(Data supplied Opens)

The views of a scene show one set of named points, each view turned or mirrored, and shifted as a whole, with a little noise and some points left out.

Scene 1
View 1
k_21: [ 2.25 -1.80  0.17  2.44 -2.89  1.21 -0.05  1.71  1.44 -0.19  1.36 -0.29
 -1.75 -0.78 -2.17  0.12 -1.70 -0.02  0.90 -1.76  1.49  0.94  1.87 -1.27
  2.94 -1.63 -0.95  0.73  1.68 -0.57  1.90  3.56 -2.66 -0.61 -2.08]
k_127: [-0.91 -2.00  0.90  0.08 -2.30 -0.21  0.92  0.06 -0.25 -0.53 -0.38 -1.56
 -0.75 -0.53 -0.34 -0.64 -0.69 -3.58  0.30 -0.76  2.45  0.06  1.13 -0.11
  0.00 -0.89  0.00 -1.33  2.56  0.71  1.06 -0.18 -1.14 -0.73 -1.39]
k_467: [-0.06 -2.40  1.02 -0.37 -1.18 -2.54  1.19  1.62  1.00 -2.12 -1.40 -1.41
 -0.72  0.57 -0.76 -1.35 -0.51 -1.37 -0.60 -0.85  1.41 -0.73  2.41 -0.72
 -0.68 -1.75  0.95 -1.96  2.78  0.41  0.67 -1.06 -0.93 -0.04 -0.72]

(Data supplied Closes)

● Work order: Only the lines from the one containing "k_127: [-0.91 -2.00" through the end of the material belong in the answer, each restated word for word.

● Your solution:
k_127: [-0.91 -2.00  0.90  0.08 -2.30 -0.21  0.92  0.06 -0.25 -0.53 -0.38 -1.56
 -0.75 -0.53 -0.34 -0.64 -0.69 -3.58  0.30 -0.76  2.45  0.06  1.13 -0.11
  0.00 -0.89  0.00 -1.33  2.56  0.71  1.06 -0.18 -1.14 -0.73 -1.39]
k_467: [-0.06 -2.40  1.02 -0.37 -1.18 -2.54  1.19  1.62  1.00 -2.12 -1.40 -1.41
 -0.72  0.57 -0.76 -1.35 -0.51 -1.37 -0.60 -0.85  1.41 -0.73  2.41 -0.72
 -0.68 -1.75  0.95 -1.96  2.78  0.41  0.67 -1.06 -0.93 -0.04 -0.72]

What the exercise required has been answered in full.